> [PROBLEM DETAILS]: Which lines of the records below contain the word "gubri"? Show each one.

> [THE DATA]:
(in the rows, 128 means zero)
Here are made-up objects, facts about them, and rows of numbers that follow some of those facts. Name the object behind each unnamed row.

There are 3 kinds of fact about the objects: θ, α, κ.
θ: points at; α: uses; κ: refers to
gruklutun θ kaskek; brorus θ grustik; flago θ seklas; flago θ stozin; teda θ bukek; teda θ trufladin; teda θ fledre
teda θ neklom; vaku θ datras; vaku θ bilak; rolesin θ plaplan; zuki θ grumasti; gabraplos θ nedutin; gabraplos θ latrak
klirom θ flezuki; stelik θ seklas; stelik θ dasku; stelik θ nostu; zenu θ brokli; buklem θ grumasti; buklem θ tudrin
kesus θ brokli; kesus θ datras; kesus θ fledrulon; klosteflom θ kloga; drudrom θ vidro; drudrom θ latrak; klafemos θ nele
driti θ zitrem; driti θ fetuk; zavaman θ kloga; zavaman θ trevu; vidro θ latrak; vidro θ pulu; guskur θ bedrel
guskur θ flezuki; guskur θ tastum; guskur θ greli; trufladin θ seklas; kovik θ lepluk; sagritro θ nele; sagritro θ ludrur
sagritro θ bilak; gomam θ nele; gomam θ toskulu; vobik θ grumasti; subur θ plesis; subur θ senel; trafus θ grumasti
trafus θ toskulu; klipa θ moski; tudrin θ segreplin; regrore θ drikaga; regrore θ fovel; regrore θ zabren; dasku θ leskel
nobe θ kodim; nobe θ brokli; kaskek θ gomam; kaskek θ latrak; kaskek θ klaska; kaskek θ trevu; pifu θ nele
skiromo θ pufletan; faklik θ tastum; nenan θ nedutin; guplo θ klirom; tove θ madros; tove θ kodim; tove θ ruvol
tove θ lepluk; brisi θ restas; grustik θ drikaga; trinopi θ stozin; gribrol θ ludrur; komon θ vogrer; komon θ gubri
kodim θ senel; vozamem θ zenu; pufletan θ grumasti; pufletan θ zitrem; drobres θ nele; rabrofes θ klafemos; rabrofes θ tregu
nostu θ ludrur; nostu θ toskulu; ridal θ nele; ridal θ flezuki; zovak θ plesis; zovak θ segreplin; medru θ sagritro
medru θ tudrin; medru θ zabren; tiskuban θ vidro; tiskuban θ kaskek; tiskuban θ tregu; vaplo θ stebru; gritak θ nenan
tugik θ toskulu; klistum θ trinopi; plesis θ zenu; plesis θ brikes; nivi θ senel; stebru θ rudul; drikaga θ latrak
stiskul θ driti; stiskul θ skemur; plaplan θ leskel; gugal θ nivi; stozin θ nele; stozin θ klaska; vubukles θ nele
tigrin θ zeplus; skoli θ grumasti; skoli θ ridal; skoli θ kaskek; fetuk θ nele; fetuk θ ridal; greli θ bratadas
greli θ pulu; pozi θ grumasti; siklam θ tastum; stusinos θ vidro; stusinos θ skemur; fledre θ regrore; skemur θ tugik
vafol θ drikaga; vafol θ toskulu; vobragum θ lanum; rudul θ pulu; gubri θ brokli; bukek θ tristum; rudrul θ leskel
roklor θ brokli; roklor θ trafus; zeplus θ toskulu; restas θ nele; restas θ ludrur; restas θ trevu; grigu θ skagrok
fledrulon θ segreplin; fledrulon θ klaska; fledrulon θ klirom; fledrulon θ trevu; skagrok θ nedutin; bratadas θ lepluk; ruvol θ roklor
seklas θ flezuki; boskekun θ ridal; boskekun θ trevu; nogu θ gruklutun; fladek θ zabren; toskogun θ latrak; stiklu θ flezuki
stiklu θ segreplin; stiklu θ pulu; stiklu θ zabren; kloga θ nele; segreplin θ trevu; fovel θ toskulu; fovel θ fetuk
fovel θ skemur; datras θ drobres; datras θ brikes; kovin θ vafol; bedrel θ nele; didak θ nuguvu; toskulu θ segreplin
toskulu θ trevu; lanum θ trevu; rado θ tastum; rado θ tudrin; muribem θ vobik; stadrik θ klipa; zitrem θ nele
zitrem θ brokli; neklom θ gruklutun; vogrer θ latrak; vogrer θ gruklutun; vogrer θ tudrin; skifogam θ triplu; skifogam θ leskel
ludrur α greli; ludrur α tove; teda α dutrel; klirom α zabren; stelik α zulas; stelik α klaska; drosuplos α greli
drosuplos α sagritro; drudrom α nuguvu; klafemos α bedrel; zulas α klaska; zulas α grustik; guskur α brodro; sagritro α bedrel
sagritro α tove; klaska α tove; gomam α ruvol; subur α vipli; flezuki α bedrel; senel α drosuplos; brokli α pifu
brokli α greli; pifu α bedrel; pifu α segreplin; faklik α bedrel; tove α bedrel; brisi α vipli; brisi α klafemos
brisi α lasku; grustik α klaska; birom α bedrel; birom α dutrel; vipli α bedrel; gribrol α tove; mudral α bilak
kodim α klafemos; kodim α bedrel; kodim α flezuki; vozamem α stedrun; pufletan α bedrel; nostu α nobe; nostu α nogu
zovak α bedrel; zovak α nogu; medru α ruvol; tiskuban α bedrel; tiskuban α rudul; gritak α pufletan; gritak α stedrun
klistum α stedrun; flebus α klaska; plesis α gribrol; drikaga α klubram; plaplan α fetuk; gugal α siklam; tigrin α sagritro
zugom α bedrel; zugom α triplu; skoli α bedrel; skoli α kodim; greli α bedrel; greli α stelik; greli α skifogam
grumasti α flezuki; grumasti α ladrer; fledre α seklas; vafol α klaska; rudul α sagritro; brodro α klafemos; brodro α bedrel
brodro α ladrer; gubri α tove; rudrul α sagritro; roklor α flebus; roklor α lanum; roklor α klaska; roklor α fetuk
roklor α zabren; plubre α gribrol; plubre α nogu; pemufin α skifogam; grigu α tregu; klubram α sagritro; ruvol α triplu
ruvol α zabren; seklas α triplu; nogu α zabren; fladek α drikaga; fladek α gomam; nuguvu α flezuki; bilak α dutrel
kloga α triplu; segreplin α bedrel; fovel α bedrel; tristum α kloga; stedrun α seklas; stedrun α gribrol; kovin α nobe
kovin α dutrel; kovin α brokli; kovin α flebus; kovin α tregu; tastum α klaska; tastum α sagritro; skoskemak α tigrin
skoskemak α sagritro; lanum α bedrel; zitrem α bedrel; zitrem α nogu; latrak α triplu; vogrer α sagritro; zabren α grustik
skifogam α bedrel; skifogam α dutrel; brorus κ gabraplos; brorus κ stozin; brorus κ stelik; zuki κ posu; zuki κ vaku
zuki κ fetuk; zuki κ trevu; zenu κ stozin; zenu κ kaskek; zenu κ posu; zenu κ vafol; zenu κ gruklutun
lasku κ gomam; lasku κ kesus; lasku κ skoskemak; vidro κ gomam; vidro κ zulas; trufladin κ buklem; trufladin κ nivi
trufladin κ fledre; klaska κ tastum; klaska κ siklam; nedutin κ gribrol; nedutin κ nenan; nedutin κ klubram; nedutin κ dutrel
nedutin κ triplu; nedutin κ nivi; subur κ nobe; subur κ stadrik; subur κ kaskek; subur κ tregu; klipa κ rirel
klipa κ restas; klipa κ grustik; klipa κ fetuk; dasku κ kosto; senel κ regrore; senel κ nivi; senel κ vafol
senel κ pozi; pifu κ gritak; pifu κ vobik; pifu κ pozi; skiromo κ tregu; skiromo κ zavaman; faklik κ drosuplos
faklik κ gomam; faklik κ drudrom; faklik κ brisi; faklik κ brodro; guplo κ brokli; vipli κ plesis; vipli κ posu
vipli κ brikes; vipli κ ladrer; madur κ greli; madur κ kaskek; nostu κ gribrol; nostu κ ruvol; nostu κ latrak
nostu κ flago; zovak κ tregu; zovak κ sagritro; medru κ grigu; nizekal κ pemufin; nizekal κ latrak; nizekal κ pozi
klistum κ restas; drikaga κ pufletan; drikaga κ vogrer; tigrin κ nobe; tigrin κ tastum; tigrin κ kaskek; zugom κ regrore
zugom κ tiskuban; zugom κ vozamem; grumasti κ fledre; skemur κ trinopi; skemur κ ladrer; vobragum κ nobe; vobragum κ leskel
gubri κ nele; gubri κ pemufin; rudrul κ restas; rudrul κ trevu; skagrok κ drobres; skagrok κ guskur; skagrok κ latrak
bratadas κ regrore; moski κ tastum; moski κ rado; moski κ komon; seklas κ plaplan; seklas κ vubukles; seklas κ gruklutun
nogu κ klosteflom; nogu κ rolesin; fladek κ skegruk; fladek κ rudul; fladek κ tove; bilak κ tugik; stiklu κ tastum
kovin κ skegruk; muribem κ tove; gapi κ roklor; gapi κ skoskemak; zabren κ pemufin; zabren κ trinopi; zabren κ zitrem
zabren κ brodro

Some objects and their rows:
faklik: [155 115 130 120 122 143 194 142 126 145 126 131 152 127 133 118 119 125
 122 150 120 125 162 118 108 135 131 129 127 122 123]
roklor: [137 194 119 123 120 158 124 138 127 161 129 120 130 131 149 123 118 127
 116 109 130 129 118 116 182 167 125 121 129 120 119]
nostu: [136 174 120 126 120 131 170 148 126 138 124 142 131 132 137 136 109 123
 119 105 127 132 142 117 120 144 133 126 127 148 121]
gritak: [130 114 118 123 121 120 141 135 127 139 131 151 122 125 126 120 183 126
 117 143 171 125 123 144 142 125 125 124 139 121 119]
klistum: [135 156 123 123 126 153 151 128 127 123 126 185 158 126 116 171 133 122
 115 168 128 119 138 130 130 114 141 124 127 121 114]
skoskemak: [133 115 121 123 120 138 130 129 127 157 130 119 127 126 150 118 113 127
 119 113 133 125 115 117 138 144 124 125 131 125 127]
seklas: [137 142 162 140 126 123 161 137 127 120 120 154 116 125 117 122 160 124
 118 199 124 120 146 184 118 113 130 126 128 143 118]
skegruk: [121 113 120 129 136 118 114 123 130 129 128 119 127 127 119 126 112 133
 135 139 128 125 121 118 124 130 123 127 126 122 154]
lasku: [144 108 126 125 132 132 172 130 126 126 124 126 145 129 117 123 139 128
 144 167 116 123 161 121 110 132 124 136 127 133 153]
kesus: [121 127 118 124 142 118 119 123 131 124 123 116 133 130 119 137 127 133
 151 107 131 131 134 114 151 112 122 129 126 120 127]
nobe: [123 110 137 125 122 181 125 124 131 122 126 114 123 127 121 120 115 140
 118 104 117 145 128 128 166 159 136 137 125 123 117]
datras: [122 133 124 125 134 119 105 118 132 123 126 115 121 129 119 126 115 130
 140 111 119 123 117 117 138 114 126 128 127 128 135]
toskulu: [121 161 119 125 131 113 108 123 126 119 127 121 124 132 121 129 116 140
 119 118 121 122 120 128 117 118 123 125 126 125 138]
didak: [121 113 121 129 135 118 114 119 129 124 124 120 119 126 121 124 118 134
 130 114 137 127 114 119 126 110 126 126 129 124 131]
fledrulon: [120 138 121 124 140 116 111 123 127 121 129 119 124 126 128 140 122 128
 138 105 121 130 123 120 132 109 124 125 128 124 121]
komon: [122 121 113 126 138 118 109 123 129 120 124 126 130 131 121 127 142 140
 144 110 135 136 123 116 144 126 126 126 129 120 135]
leskel: [119 114 119 127 123 118 105 121 127 122 127 124 119 126 121 121 111 134
 120 140 123 120 112 117 107 109 122 126 128 129 159]
trafus: [119 143 119 125 134 119 107 123 127 122 123 120 130 132 119 138 138 142
 129 101 124 131 120 118 139 121 123 126 127 124 140]
nivi: [122 111 123 136 126 121 108 118 133 129 125 125 119 132 120 122 125 137
 143 112 142 133 115 118 138 112 124 125 124 119 135]
nele: [125 174 164 125 125 115 104 120 129 135 124 117 119 132 120 124 115 130
 119 113 118 117 120 135 110 111 121 127 124 126 155]

Rows to name:
No name comes twice in this set of rows, the named rows included.
[133 150 114 125 122 131 132 126 127 141 126 144 118 129 118 123 192 129
 123 118 166 117 121 159 170 112 125 124 136 124 114]  vozamem
[124 160 122 133 120 146 116 133 129 136 124 127 120 129 119 121 168 125
 115 114 121 121 129 163 178 155 125 123 137 119 119]  ruvol
[163 111 122 119 129 188 192 138 127 121 133 127 120 125 121 121 131 127
 155 152 145 121 115 120 126 115 132 138 127 152 116]  subur
[122 135 170 123 121 189 165 152 126 115 128 130 135 131 136 123 110 128
 116 139 121 129 119 124 119 150 139 138 128 163 119]  tigrin
[159 125 121 122 120 124 175 137 126 149 126 172 121 128 118 125 162 122
 117 132 156 120 120 162 113 107 153 124 128 147 117]  zugom
[171 123 121 122 120 121 140 139 125 156 134 148 135 136 119 126 153 126
 125 157 125 120 119 116 105 109 124 126 123 151 172]  grumasti
[127 108 124 135 121 166 147 129 130 127 125 117 136 124 122 122 144 128
 118 113 117 144 172 134 162 187 139 126 139 118 122]  tove
[119 147 174 126 141 141 160 134 128 116 126 177 164 138 147 122 127 129
 150 155 144 130 130 123 110 117 145 142 125 130 119]  stiklu
[127 153 132 138 121 130 138 158 127 126 126 144 119 130 118 121 116 125
 119 194 117 134 117 124 119 160 139 126 125 136 122]  drikaga
[145 110 170 125 121 118 114 121 127 123 131 117 121 125 123 120 173 127
 127 138 117 122 150 167 108 113 124 126 125 122 121]  flezuki
[124 162 214 120 117 157 110 127 126 143 128 136 148 136 187 117 109 130
 113 118 143 121 118 123 130 163 124 125 126 125 119]  tastum
[123 143 115 123 140 136 148 141 127 126 124 144 135 135 117 147 116 125
 141 144 121 135 133 112 120 136 125 139 127 143 153]  muribem
[129 129 116 124 120 131 132 129 126 149 127 139 121 126 129 121 122 126
 112 128 151 120 120 136 151 140 127 123 139 120 122]  plubre
[123 102 116 123 119 138 145 120 126 120 131 119 147 125 143 118 113 125
 115 107 121 132 121 114 108 144 125 127 144 121 120]  skifogam

Now the same objects, written a new way:
Known rows:
rabrofes: [130 123 118 124 127 128 129 133 127 126 125 130 129 122 127 128 127 126
 131 125 126 132 118 122 127 128 119 125 125]
tregu: [119 173 119 155 126 119 135 117 132 128 125 123 180 127 122 153 131 130
 124 125 127 125 136 122 137 117 118 145 140]
skifogam: [114 136 173 116 125 121 117 154 132 126 124 121 137 126 122 123 129 124
 126 125 127 124 121 142 136 125 128 116 129]
leskel: [116 148 117 121 127 119 119 115 134 122 126 121 153 125 124 151 120 127
 133 124 126 124 117 121 140 153 109 121 124]
pemufin: [111 129 171 117 148 134 123 130 141 141 141 123 133 134 136 117 150 129
 124 125 126 124 136 136 127 118 166 130 134]
stadrik: [184 129 119 172 136 119 123 132 127 126 124 146 176 131 125 138 119 124
 125 127 127 127 118 124 128 164 120 122 128]
stedrun: [111 125 119 119 127 134 130 125 124 127 123 124 116 128 123 124 118 123
 130 124 126 124 117 122 126 153 148 122 124]
gribrol: [111 125 114 118 131 139 121 156 156 124 126 121 117 124 144 131 144 140
 128 126 127 124 116 144 127 127 156 124 126]
plesis: [112 124 123 118 141 146 118 113 126 125 126 121 115 140 121 117 122 125
 126 124 129 125 117 122 126 128 125 137 130]
nenan: [146 160 119 117 127 143 123 159 128 125 123 148 123 123 157 141 124 144
 130 126 125 137 130 123 125 125 178 121 124]
segreplin: [145 123 134 117 123 122 126 121 126 124 124 122 119 130 127 123 132 126
 124 123 126 124 136 127 126 122 119 127 126]
brorus: [111 125 121 143 125 130 119 130 126 125 126 136 123 119 126 123 120 135
 134 124 137 137 119 122 126 116 116 138 125]
gabraplos: [139 147 115 115 124 138 118 127 124 125 124 136 150 127 123 124 119 132
 135 124 132 125 120 123 127 124 119 131 125]
lasku: [214 124 148 164 124 121 162 114 127 155 142 126 125 120 123 118 125 122
 123 134 127 156 159 123 126 120 119 122 124]
pufletan: [130 127 122 119 129 127 130 120 126 126 124 123 115 132 128 126 135 125
 125 122 126 126 117 126 127 141 117 120 126]
senel: [113 125 125 117 126 124 122 126 124 124 146 124 119 119 124 126 119 142
 125 125 126 122 170 142 128 119 117 136 126]
madros: [116 125 118 155 124 128 142 114 127 126 125 128 124 124 121 145 128 124
 125 125 126 132 125 124 127 137 122 122 125]
datras: [123 124 119 141 124 127 135 122 124 124 123 129 125 123 125 135 126 125
 128 123 126 131 118 122 125 130 117 122 123]
nuguvu: [147 143 145 121 126 132 135 161 131 167 161 125 117 120 165 146 147 125
 127 126 133 131 200 127 128 132 119 146 125]
klubram: [154 123 118 119 127 120 121 134 133 124 140 127 117 136 146 129 133 140
 123 135 127 124 121 145 129 120 117 120 129]

Name these rows:
No name comes twice in this set of rows, the named rows included.
[149 150 121 115 127 118 137 117 144 124 126 123 121 149 124 129 124 126
 124 123 128 125 133 137 128 139 116 145 138]  tastum
[105 122 117 136 123 147 121 125 130 122 125 151 127 120 125 116 118 125
 132 126 151 138 118 122 128 120 118 133 125]  zuki
[110 121 119 120 124 131 121 145 142 124 141 138 115 124 123 154 121 136
 139 128 125 125 119 125 142 155 148 120 124]  triplu
[110 194 156 117 125 133 128 173 137 123 123 118 154 133 150 119 126 130
 125 122 126 125 158 160 126 118 247 127 150]  grigu
[148 125 121 122 154 119 155 115 125 134 159 125 122 155 151 120 122 124
 134 181 127 124 118 121 135 121 123 119 135]  gomam
[116 128 182 118 149 120 152 128 126 165 147 123 117 120 124 119 120 123
 122 125 127 133 154 127 128 121 126 127 133]  faklik
[161 158 119 124 125 118 132 117 145 125 124 120 170 131 125 137 125 134
 126 124 128 126 120 123 134 120 118 162 141]  nobe
[109 129 118 120 122 136 122 202 127 138 132 122 120 119 164 149 125 124
 154 148 133 137 145 124 129 125 119 144 128]  didak
[132 124 132 120 134 126 119 137 139 124 125 124 114 134 132 118 137 130
 123 125 126 124 130 151 127 118 125 133 133]  tiskuban
[118 150 117 123 138 147 123 153 136 127 123 122 115 135 140 117 117 142
 132 126 126 124 130 144 127 129 212 124 124]  gritak
[119 123 160 117 124 120 123 154 126 130 127 118 116 126 124 117 127 123
 124 122 127 124 140 155 127 120 166 128 144]  kovin
[112 144 218 120 125 144 132 159 141 131 126 125 151 121 123 134 143 124
 124 126 127 123 153 146 128 118 240 142 146]  mudral
[114 131 186 117 125 130 123 150 134 127 126 125 126 125 124 121 138 124
 123 121 127 124 140 147 127 117 184 138 144]  teda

> [FINAL ANSWER]:
tove θ lepluk; brisi θ restas; grustik θ drikaga; trinopi θ stozin; gribrol θ ludrur; komon θ vogrer; komon θ gubri
vafol θ drikaga; vafol θ toskulu; vobragum θ lanum; rudul θ pulu; gubri θ brokli; bukek θ tristum; rudrul θ leskel
brodro α ladrer; gubri α tove; rudrul α sagritro; roklor α flebus; roklor α lanum; roklor α klaska; roklor α fetuk
gubri κ nele; gubri κ pemufin; rudrul κ restas; rudrul κ trevu; skagrok κ drobres; skagrok κ guskur; skagrok κ latrak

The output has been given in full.